ACTIVITY — Note each line of the entries that includes "down". Then copy those lines.

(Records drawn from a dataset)

Rows are points. The last column is the point's height on a tilted bowl or saddle (a function of degree 2), plus a little noise. Count its main directions that bend up, bend down and stay straight.
(in the rows, 128 means zero)

Points:
[[113  75  91]
 [148 105 115]
 [133  77  96]
 [155  57  60]
 [162 106 106]
 [137 135 125]
 [115 146 121]
 [137 125 125]
 [164  89  93]
 [170 133 104]]
Directions: 0 up, 2 down, 0 straight

Points, 15 rows:
[[114 127 120 107]
 [178 165 143 144]
 [123 186 119  93]
 [164 100 107 143]
 [195 113 182 222]
 [132  91 139 110]
 [ 87 115 149 134]
 [152 150  87 133]
 [178  75 127 148]
 [166 129 176 173]
 [140 121 112 112]
 [145 119 116 113]
 [ 97  87 117 137]
 [145  84 161 124]
 [168 104 112 138]]
Directions: 2 up, 0 down, 1 straight

Points:
[[ 95  95 126 101]
 [178 148 114  89]
 [147 106 132 110]
 [ 80 122 106  95]
 [ 87 127 169  98]
 [107  93 115 108]
 [132 149 133 113]
 [ 76  95 118  87]
 [141 113  91 116]
 [201 105  77  66]
 [126 165 139 109]
 [125 122 137 116]
 [132 153 108 112]
 [169  47 102  72]
 [ 98 110 154 105]
 [115 112 119 114]
 [110 158  63 105]
 [153 181 127  94]]
Directions: 0 up, 2 down, 1 straight

Points:
[[118 132 182 130 153]
 [130 201 112 157 180]
 [161 109 156 165 154]
 [ 67 113 119 138 146]
 [ 92  90 107 135 148]
 [172 125 109 118 135]
 [ 98 168 144 128 147]
 [ 72 165  94 215 215]
 [149  79 135  97 155]
 [141 107 106  98 139]
 [ 79 123 109 103 144]
 [149 120 135  99 133]
 [120 146 123 127 130]
 [122 100 115 133 135]
 [182  92 122 104 151]
 [121 142 162 114 140]
 [141 107 162 106 144]
 [134 154 122 133 133]
 [ 79 164 170 193 194]
 [117  88 183 112 170]
 [205 168 143 109 162]
 [145 137 125 174 146]
 [149  70 126 142 160]
 [162  93 153 121 148]
 [ 75 159 165 115 160]
 [ 85 113 131 135 137]]
Directions: 4 up, 0 down, 0 straight

Points, 47 rows:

RESULT —
Rows are points. The last column is the point's height on a tilted bowl or saddle (a function of degree 2), plus a little noise. Count its main directions that bend up, bend down and stay straight.
Directions: 0 up, 2 down, 0 straight
Directions: 2 up, 0 down, 1 straight
Directions: 0 up, 2 down, 1 straight
Directions: 4 up, 0 down, 0 straight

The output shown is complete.